▶ **WHAT YOU NEED TO DO**
Where the records below reach the line containing "-28 -17 -11", start transcribing, and end with the line containing "Same family as J529: J908, J349, J655, J692, J305, J728, J332", exactly and with nothing else added.
*** SOURCE RECORDS ***
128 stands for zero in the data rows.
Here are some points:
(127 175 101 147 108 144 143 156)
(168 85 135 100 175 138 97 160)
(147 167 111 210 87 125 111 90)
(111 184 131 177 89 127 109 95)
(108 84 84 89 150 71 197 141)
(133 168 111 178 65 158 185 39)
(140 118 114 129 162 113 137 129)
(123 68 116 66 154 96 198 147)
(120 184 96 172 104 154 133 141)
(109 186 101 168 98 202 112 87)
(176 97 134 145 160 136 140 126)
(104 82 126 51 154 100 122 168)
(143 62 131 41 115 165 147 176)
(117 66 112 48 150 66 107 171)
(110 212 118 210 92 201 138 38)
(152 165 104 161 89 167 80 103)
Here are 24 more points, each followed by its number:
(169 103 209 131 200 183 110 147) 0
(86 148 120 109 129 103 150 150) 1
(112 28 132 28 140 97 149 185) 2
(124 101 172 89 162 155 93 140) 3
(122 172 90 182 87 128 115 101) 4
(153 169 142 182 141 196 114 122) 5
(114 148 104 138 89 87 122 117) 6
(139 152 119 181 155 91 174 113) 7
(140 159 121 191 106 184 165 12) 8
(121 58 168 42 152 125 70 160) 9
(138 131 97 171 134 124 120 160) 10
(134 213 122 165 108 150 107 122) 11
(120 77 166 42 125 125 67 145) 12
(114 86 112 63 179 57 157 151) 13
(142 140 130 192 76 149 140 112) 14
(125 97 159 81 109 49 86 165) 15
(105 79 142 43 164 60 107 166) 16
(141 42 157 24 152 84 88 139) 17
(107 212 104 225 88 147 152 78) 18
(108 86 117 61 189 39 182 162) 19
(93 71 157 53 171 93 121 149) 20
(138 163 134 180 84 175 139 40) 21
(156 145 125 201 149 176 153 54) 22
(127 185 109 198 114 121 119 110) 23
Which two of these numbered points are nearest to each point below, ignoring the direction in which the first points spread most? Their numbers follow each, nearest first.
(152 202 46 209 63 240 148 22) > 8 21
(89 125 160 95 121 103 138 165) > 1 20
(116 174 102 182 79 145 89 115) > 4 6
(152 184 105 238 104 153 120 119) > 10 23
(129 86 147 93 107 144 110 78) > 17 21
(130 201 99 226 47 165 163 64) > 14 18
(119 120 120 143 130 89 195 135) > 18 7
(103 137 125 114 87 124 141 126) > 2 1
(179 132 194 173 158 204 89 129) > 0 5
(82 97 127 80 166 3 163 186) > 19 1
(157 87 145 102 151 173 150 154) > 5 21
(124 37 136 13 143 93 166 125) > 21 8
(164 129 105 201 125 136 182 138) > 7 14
***
*** SOURCE RECORDS ***
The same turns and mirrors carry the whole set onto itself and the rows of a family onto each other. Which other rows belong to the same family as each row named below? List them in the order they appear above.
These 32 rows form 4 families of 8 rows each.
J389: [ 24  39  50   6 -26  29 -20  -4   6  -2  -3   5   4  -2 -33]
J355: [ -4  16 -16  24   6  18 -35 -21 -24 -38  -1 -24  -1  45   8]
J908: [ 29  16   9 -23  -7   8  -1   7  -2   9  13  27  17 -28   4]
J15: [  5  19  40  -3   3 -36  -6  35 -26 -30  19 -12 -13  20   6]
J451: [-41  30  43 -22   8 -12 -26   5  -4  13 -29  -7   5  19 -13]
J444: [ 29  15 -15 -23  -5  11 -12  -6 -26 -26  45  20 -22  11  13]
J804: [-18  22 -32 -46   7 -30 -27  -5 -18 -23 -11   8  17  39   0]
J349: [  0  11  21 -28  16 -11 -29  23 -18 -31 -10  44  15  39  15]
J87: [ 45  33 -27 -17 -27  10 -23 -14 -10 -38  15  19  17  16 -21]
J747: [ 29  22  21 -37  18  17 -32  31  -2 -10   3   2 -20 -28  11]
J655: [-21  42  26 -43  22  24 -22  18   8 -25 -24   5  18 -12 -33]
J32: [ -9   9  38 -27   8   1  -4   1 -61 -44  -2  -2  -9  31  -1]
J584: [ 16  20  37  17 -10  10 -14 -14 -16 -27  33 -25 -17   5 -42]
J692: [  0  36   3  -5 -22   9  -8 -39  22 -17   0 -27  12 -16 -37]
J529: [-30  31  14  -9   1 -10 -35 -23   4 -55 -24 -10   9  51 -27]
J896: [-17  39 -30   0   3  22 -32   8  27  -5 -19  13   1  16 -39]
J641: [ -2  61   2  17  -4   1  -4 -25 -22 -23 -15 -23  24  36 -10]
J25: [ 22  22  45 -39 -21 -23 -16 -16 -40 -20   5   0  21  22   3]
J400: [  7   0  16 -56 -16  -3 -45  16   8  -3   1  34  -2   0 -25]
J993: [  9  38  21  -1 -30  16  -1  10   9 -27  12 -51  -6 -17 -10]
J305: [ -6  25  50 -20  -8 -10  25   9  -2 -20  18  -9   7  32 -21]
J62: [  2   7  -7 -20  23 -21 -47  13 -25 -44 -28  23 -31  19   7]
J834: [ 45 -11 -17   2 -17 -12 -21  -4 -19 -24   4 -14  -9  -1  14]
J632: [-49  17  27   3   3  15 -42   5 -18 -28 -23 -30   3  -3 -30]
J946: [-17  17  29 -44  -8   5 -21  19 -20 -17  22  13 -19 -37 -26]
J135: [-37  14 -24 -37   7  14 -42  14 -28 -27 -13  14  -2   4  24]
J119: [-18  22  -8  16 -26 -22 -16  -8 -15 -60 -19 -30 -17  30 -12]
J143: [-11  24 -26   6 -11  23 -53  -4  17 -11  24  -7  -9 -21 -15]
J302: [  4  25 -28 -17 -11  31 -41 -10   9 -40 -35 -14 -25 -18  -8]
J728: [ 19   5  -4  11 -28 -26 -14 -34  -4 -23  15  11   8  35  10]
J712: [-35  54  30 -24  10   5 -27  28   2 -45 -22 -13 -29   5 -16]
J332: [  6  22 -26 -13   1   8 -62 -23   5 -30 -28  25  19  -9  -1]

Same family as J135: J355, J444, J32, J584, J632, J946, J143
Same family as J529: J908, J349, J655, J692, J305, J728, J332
***
*** SOURCE RECORDS ***
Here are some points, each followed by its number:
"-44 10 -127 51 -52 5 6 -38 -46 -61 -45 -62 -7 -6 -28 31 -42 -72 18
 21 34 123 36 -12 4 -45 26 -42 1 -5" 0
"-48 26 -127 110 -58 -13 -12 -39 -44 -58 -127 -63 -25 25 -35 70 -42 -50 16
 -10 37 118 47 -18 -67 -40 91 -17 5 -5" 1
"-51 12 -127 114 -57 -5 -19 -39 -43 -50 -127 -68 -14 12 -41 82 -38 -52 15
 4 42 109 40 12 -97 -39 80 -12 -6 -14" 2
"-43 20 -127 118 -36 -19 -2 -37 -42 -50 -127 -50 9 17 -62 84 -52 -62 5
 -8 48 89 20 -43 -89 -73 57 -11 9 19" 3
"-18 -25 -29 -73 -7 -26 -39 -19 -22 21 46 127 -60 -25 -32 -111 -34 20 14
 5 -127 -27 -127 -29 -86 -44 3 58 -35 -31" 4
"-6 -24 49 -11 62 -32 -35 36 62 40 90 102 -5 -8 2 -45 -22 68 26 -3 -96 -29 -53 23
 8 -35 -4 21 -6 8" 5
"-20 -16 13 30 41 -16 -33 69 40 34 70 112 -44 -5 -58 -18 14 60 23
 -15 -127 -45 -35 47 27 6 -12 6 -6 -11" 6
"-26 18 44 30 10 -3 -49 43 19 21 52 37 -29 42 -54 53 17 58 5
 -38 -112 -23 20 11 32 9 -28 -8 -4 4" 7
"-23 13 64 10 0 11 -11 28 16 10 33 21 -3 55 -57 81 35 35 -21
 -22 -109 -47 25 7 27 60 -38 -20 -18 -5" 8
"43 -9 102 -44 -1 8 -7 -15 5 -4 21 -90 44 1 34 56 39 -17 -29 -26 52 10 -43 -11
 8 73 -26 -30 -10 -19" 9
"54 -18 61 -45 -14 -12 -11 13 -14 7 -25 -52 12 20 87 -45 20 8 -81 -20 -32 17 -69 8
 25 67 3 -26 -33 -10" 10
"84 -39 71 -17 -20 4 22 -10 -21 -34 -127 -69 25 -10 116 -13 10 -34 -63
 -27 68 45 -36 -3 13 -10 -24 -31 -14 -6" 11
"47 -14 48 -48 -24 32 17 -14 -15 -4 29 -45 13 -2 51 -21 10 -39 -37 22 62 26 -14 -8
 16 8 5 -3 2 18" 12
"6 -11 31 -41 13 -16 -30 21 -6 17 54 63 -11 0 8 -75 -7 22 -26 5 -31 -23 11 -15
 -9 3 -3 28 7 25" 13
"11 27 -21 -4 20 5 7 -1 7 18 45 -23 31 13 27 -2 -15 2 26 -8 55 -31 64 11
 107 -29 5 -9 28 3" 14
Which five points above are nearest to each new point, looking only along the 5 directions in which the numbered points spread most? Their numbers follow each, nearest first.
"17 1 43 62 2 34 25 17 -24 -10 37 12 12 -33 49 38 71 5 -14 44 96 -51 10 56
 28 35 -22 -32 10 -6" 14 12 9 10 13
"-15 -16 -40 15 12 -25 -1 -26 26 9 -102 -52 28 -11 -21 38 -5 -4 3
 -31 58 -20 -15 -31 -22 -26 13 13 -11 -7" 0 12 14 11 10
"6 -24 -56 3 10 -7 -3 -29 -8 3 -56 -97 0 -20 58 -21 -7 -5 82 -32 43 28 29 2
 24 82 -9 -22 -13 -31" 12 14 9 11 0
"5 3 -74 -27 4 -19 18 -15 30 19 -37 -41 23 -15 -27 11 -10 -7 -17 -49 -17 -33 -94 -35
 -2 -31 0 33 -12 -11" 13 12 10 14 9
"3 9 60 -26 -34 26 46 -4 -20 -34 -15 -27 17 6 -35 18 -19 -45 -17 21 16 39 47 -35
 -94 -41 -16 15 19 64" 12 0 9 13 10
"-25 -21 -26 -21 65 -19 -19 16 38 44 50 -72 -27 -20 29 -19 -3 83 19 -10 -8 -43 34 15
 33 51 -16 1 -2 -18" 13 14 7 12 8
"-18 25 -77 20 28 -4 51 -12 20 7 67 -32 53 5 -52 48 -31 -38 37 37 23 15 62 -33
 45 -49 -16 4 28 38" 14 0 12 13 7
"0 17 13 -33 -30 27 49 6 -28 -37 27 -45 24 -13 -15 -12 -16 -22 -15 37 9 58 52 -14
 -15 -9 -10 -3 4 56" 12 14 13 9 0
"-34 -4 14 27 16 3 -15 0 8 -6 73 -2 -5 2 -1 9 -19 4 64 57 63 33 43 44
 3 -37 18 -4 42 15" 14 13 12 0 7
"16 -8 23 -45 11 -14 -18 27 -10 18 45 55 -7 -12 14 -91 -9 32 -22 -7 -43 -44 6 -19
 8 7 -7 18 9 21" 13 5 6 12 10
***
▶ **WRITTEN ANSWER**
J302: [  4  25 -28 -17 -11  31 -41 -10   9 -40 -35 -14 -25 -18  -8]
J728: [ 19   5  -4  11 -28 -26 -14 -34  -4 -23  15  11   8  35  10]
J712: [-35  54  30 -24  10   5 -27  28   2 -45 -22 -13 -29   5 -16]
J332: [  6  22 -26 -13   1   8 -62 -23   5 -30 -28  25  19  -9  -1]

Same family as J135: J355, J444, J32, J584, J632, J946, J143
Same family as J529: J908, J349, J655, J692, J305, J728, J332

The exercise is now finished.